Data excerpts
───
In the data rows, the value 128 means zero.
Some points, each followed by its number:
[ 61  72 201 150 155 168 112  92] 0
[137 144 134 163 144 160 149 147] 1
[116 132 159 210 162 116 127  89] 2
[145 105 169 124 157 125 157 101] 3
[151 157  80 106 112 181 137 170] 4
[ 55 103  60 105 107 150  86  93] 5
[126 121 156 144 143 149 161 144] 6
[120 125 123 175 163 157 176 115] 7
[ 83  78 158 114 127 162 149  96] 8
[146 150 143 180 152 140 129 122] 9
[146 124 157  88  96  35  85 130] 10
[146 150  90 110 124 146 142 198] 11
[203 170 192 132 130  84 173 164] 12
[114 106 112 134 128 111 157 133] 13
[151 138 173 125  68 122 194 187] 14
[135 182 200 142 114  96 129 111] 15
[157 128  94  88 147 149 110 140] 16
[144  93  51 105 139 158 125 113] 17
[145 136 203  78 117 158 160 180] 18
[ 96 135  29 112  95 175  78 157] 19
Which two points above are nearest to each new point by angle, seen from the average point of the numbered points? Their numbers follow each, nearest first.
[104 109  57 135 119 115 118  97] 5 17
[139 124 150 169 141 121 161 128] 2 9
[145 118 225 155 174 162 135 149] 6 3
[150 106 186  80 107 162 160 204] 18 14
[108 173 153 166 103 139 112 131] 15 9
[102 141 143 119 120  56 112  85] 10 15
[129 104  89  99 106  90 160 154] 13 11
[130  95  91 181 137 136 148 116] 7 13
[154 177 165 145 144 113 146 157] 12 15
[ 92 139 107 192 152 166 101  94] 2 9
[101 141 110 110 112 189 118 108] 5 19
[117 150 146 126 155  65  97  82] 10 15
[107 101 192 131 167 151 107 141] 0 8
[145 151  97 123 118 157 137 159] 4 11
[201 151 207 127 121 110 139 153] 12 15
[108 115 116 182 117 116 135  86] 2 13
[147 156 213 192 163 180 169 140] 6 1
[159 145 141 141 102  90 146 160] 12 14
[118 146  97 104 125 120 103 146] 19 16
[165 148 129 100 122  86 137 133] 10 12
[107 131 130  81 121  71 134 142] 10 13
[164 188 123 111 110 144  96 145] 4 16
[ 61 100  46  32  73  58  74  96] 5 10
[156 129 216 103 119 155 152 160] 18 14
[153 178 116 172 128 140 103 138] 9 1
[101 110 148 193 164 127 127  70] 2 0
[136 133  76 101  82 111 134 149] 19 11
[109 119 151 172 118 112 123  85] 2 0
───
Filter the entries above down to the lines that hold the word "points", and copy those lines.

- **Solution to this task**
Some points, each followed by its number:
Which two points above are nearest to each new point by angle, seen from the average point of the numbered points? Their numbers follow each, nearest first.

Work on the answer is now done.